Here is a tiny trained network, its code and every weight. The questions are about switching its units off for an input and a target symbol, where a switched-off unit gives its printed mean instead of its output.

import numpy as np


def w(rows, s, z=0):
    codes = np.array(rows[::2]) - 128.0
    scale = np.full(codes.shape[1], s)
    scale[-1] = z or s
    return codes * scale


def norm(h):
    return h / np.sqrt((h * h).mean(-1, keepdims=True) + 1e-5)


def f(y):
    return y / 2 * (1 + np.tanh(0.7978845608 * (y + 0.044715 * y**3)))


def softmax(a):
    e = np.exp(a - a.max(-1, keepdims=True))
    return e / e.sum(-1, keepdims=True)


def log_softmax(a):
    a = a - a.max(-1, keepdims=True)
    return a - np.log(np.exp(a).sum(-1, keepdims=True))


def net(x, mask):
    ids = ['βγδεζηθλμξπστψω'.index(c) for c in x.split()]
    T = len(ids)
    res = E[ids] + P[:T]
    q, k, v = (norm(res) @ M[0].T for M in (Q, K, V))
    z = softmax(np.where(np.tri(T) > 0, q @ k.T / 4**0.5, -1e9)) @ v
    res = res + np.where(mask[0], z, O[0][:, -1]) @ O[0][:, :-1]
    y = f(norm(res) @ A[0][:, :-1].T + A[0][:, -1])
    res = res + np.where(mask[1:17], y, B[0][:, -1]) @ B[0][:, :-1]
    return log_softmax(norm(res)[-1] @ U[:, :-1].T + U[:, -1])


Q, K, V, O, A, B = {}, {}, {}, {}, {}, {}
E = w([
[128,3,126,171],'β',
[119,110,40,101],'γ',
[98,128,146,108],'δ',
[130,150,147,110],'ε',
[102,126,232,134],'ζ',
[101,160,61,92],'η',
[211,229,115,84],'θ',
[130,101,152,108],'λ',
[68,90,153,178],'μ',
[106,131,143,110],'ξ',
[106,132,145,106],'π',
[151,130,62,79],'σ',
[151,160,49,183],'τ',
[78,144,54,119],'ψ',
[99,133,143,107],'ω',
],0.012)
P = w([
[252,139,56,235],'0',
[160,119,58,98],'1',
[153,128,67,93],'2',
[154,123,70,83],'3',
[159,126,74,82],'4',
[165,122,75,78],'5',
[161,122,78,72],'6',
[161,125,82,77],'7',
],0.0028)
Q[0] = w([
[141,93,111,114],'H0',
[82,173,108,170],'H0',
[47,216,250,57],'H0',
[98,132,83,47],'H0',
],0.015)
K[0] = w([
[139,90,100,121],'H0',
[85,195,122,150],'H0',
[179,162,223,251],'H0',
[181,113,55,155],'H0',
],0.014)
V[0] = w([
[176,114,198,129],'H0',
[245,242,143,87],'H0',
[146,186,198,159],'H0',
[133,1,105,92],'H0',
],0.0045)
O[0] = w([
[176,174,88,64,193],'H0',
[3,124,40,19,160],'H0',
[103,220,113,131,93],'H0',
[239,49,128,88,250],'H0',
],0.0042,0.0013)
A[0] = w([
[67,26,183,54,145],'N0',
[8,12,110,193,101],'N1',
[147,192,155,105,149],'N2',
[30,152,181,218,87],'N3',
[110,88,106,126,78],'N4',
[92,37,78,112,60],'N5',
[149,175,136,41,5],'N6',
[87,79,61,53,29],'N7',
[159,180,81,88,142],'N8',
[187,131,188,150,80],'N9',
[89,102,159,103,128],'N10',
[69,168,114,48,7],'N11',
[89,107,135,111,124],'N12',
[104,137,99,169,109],'N13',
[101,254,193,177,26],'N14',
[108,83,171,228,97],'N15',
],0.0066,0.0017)
B[0] = w([
[255,118,87,89,251],'N0',
[169,135,192,232,157],'N1',
[123,78,128,131,144],'N2',
[174,138,202,25,163],'N3',
[116,119,153,160,133],'N4',
[40,111,138,178,175],'N5',
[119,173,190,156,155],'N6',
[22,179,153,132,197],'N7',
[211,143,176,64,170],'N8',
[61,111,58,161,142],'N9',
[168,103,109,121,150],'N10',
[111,142,139,231,182],'N11',
[152,128,117,144,142],'N12',
[167,163,112,118,122],'N13',
[74,2,147,136,166],'N14',
[121,238,150,146,126],'N15',
],0.0092,0.0032)
U = w([
[186,61,76,90,195],'β',
[120,137,119,181,200],'γ',
[89,46,203,92,163],'δ',
[69,154,72,42,77],'ε',
[118,164,171,128,98],'ζ',
[149,131,132,132,4],'η',
[147,128,122,120,143],'θ',
[197,245,169,48,23],'λ',
[66,49,65,162,79],'μ',
[107,160,129,116,155],'ξ',
[74,177,97,115,169],'π',
[170,66,139,220,124],'σ',
[195,176,198,195,97],'τ',
[185,186,41,158,208],'ψ',
[116,134,151,122,24],'ω',
],0.011,0.0025)

Each question gives the input, a string of symbols that net reads in full, and the target symbol t.
The units are the heads (4 rows each of Q, K, V and O) and the neurons (one row each of A and B). Each row of codes is followed by its name. A weight is (code - 128) times the scale printed after its matrix; where a second scale follows, it is the last column's (O, A, B and U).
mask holds one flag per unit, heads first, then neurons. A switched-off unit (its flag False) gives its mean, the last column of its rows in O or B, instead of its output. The means were averaged over made-up inputs and are rounded, as every weight is.
A unit's drop is (log p(t) with every unit on - log p(t) with that unit switched off) / (log p(t) with every unit on - log p(t) with every unit switched off).
The circuit of an input: a set's keep is (log p(t) with only the set's units on - log p(t) with every unit switched off) / (log p(t) with every unit on - log p(t) with every unit switched off). Starting from the 12 units with the biggest drops (on a tie, the unit counted first), units are removed one at a time, each time the one whose removal leaves the highest keep (on an exact tie, the one counted first), for as long as the keep stays at least 0.8.
units of the circuit, in order: the units of the circuit, biggest drop first
most important unit: the unit with the biggest drop
top k neurons: the k neurons with the biggest drops, biggest first
drop of u: that unit's drop, to one decimal
input β ξ τ λ π, target β: units of the circuit, in order : H0; N9; N1
input τ γ γ λ β λ ξ, target τ: top 2 neurons : N11; N0
input β τ τ ζ μ ε, target β: units of the circuit, in order : H0; N9; N11
input λ λ σ π, target λ: units of the circuit, in order : N6; N7; N0
input μ η δ, target μ: units of the circuit, in order : H0; N9; N1
input τ δ τ π β λ ε, target τ: most important unit : N11
input τ λ δ ξ τ π, target τ: units of the circuit, in order : N11; H0; N0; N1
input λ λ ζ ω, target λ: units of the circuit, in order : N0; N7; N14
input σ ξ δ τ ε δ μ, target τ: top 2 neurons : N1; N15
input λ δ γ μ ξ δ ξ, target λ: top 3 neurons : N6; N7; N14
input τ λ λ δ ω ω, target τ: top 2 neurons : N11; N0
input μ λ δ π θ λ τ δ, target μ: top 4 neurons : N9; N8; N0; N3
input μ ξ λ δ τ ξ, target μ: drop of N9 : 0.8
input δ μ ε, target δ: drop of N6 : 0.0
input β ζ ξ ζ η τ δ, target β: drop of N15 : 0.1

[What the exercise asks]
Go through the listing above and write out exactly the lines starting with the one holding "scale[-1] = z or s" and running through the one holding "y = f(norm(res)", ends included, and no others.

[Solved problem]
    scale[-1] = z or s
    return codes * scale


def norm(h):
    return h / np.sqrt((h * h).mean(-1, keepdims=True) + 1e-5)


def f(y):
    return y / 2 * (1 + np.tanh(0.7978845608 * (y + 0.044715 * y**3)))


def softmax(a):
    e = np.exp(a - a.max(-1, keepdims=True))
    return e / e.sum(-1, keepdims=True)


def log_softmax(a):
    a = a - a.max(-1, keepdims=True)
    return a - np.log(np.exp(a).sum(-1, keepdims=True))


def net(x, mask):
    ids = ['βγδεζηθλμξπστψω'.index(c) for c in x.split()]
    T = len(ids)
    res = E[ids] + P[:T]
    q, k, v = (norm(res) @ M[0].T for M in (Q, K, V))
    z = softmax(np.where(np.tri(T) > 0, q @ k.T / 4**0.5, -1e9)) @ v
    res = res + np.where(mask[0], z, O[0][:, -1]) @ O[0][:, :-1]
    y = f(norm(res) @ A[0][:, :-1].T + A[0][:, -1])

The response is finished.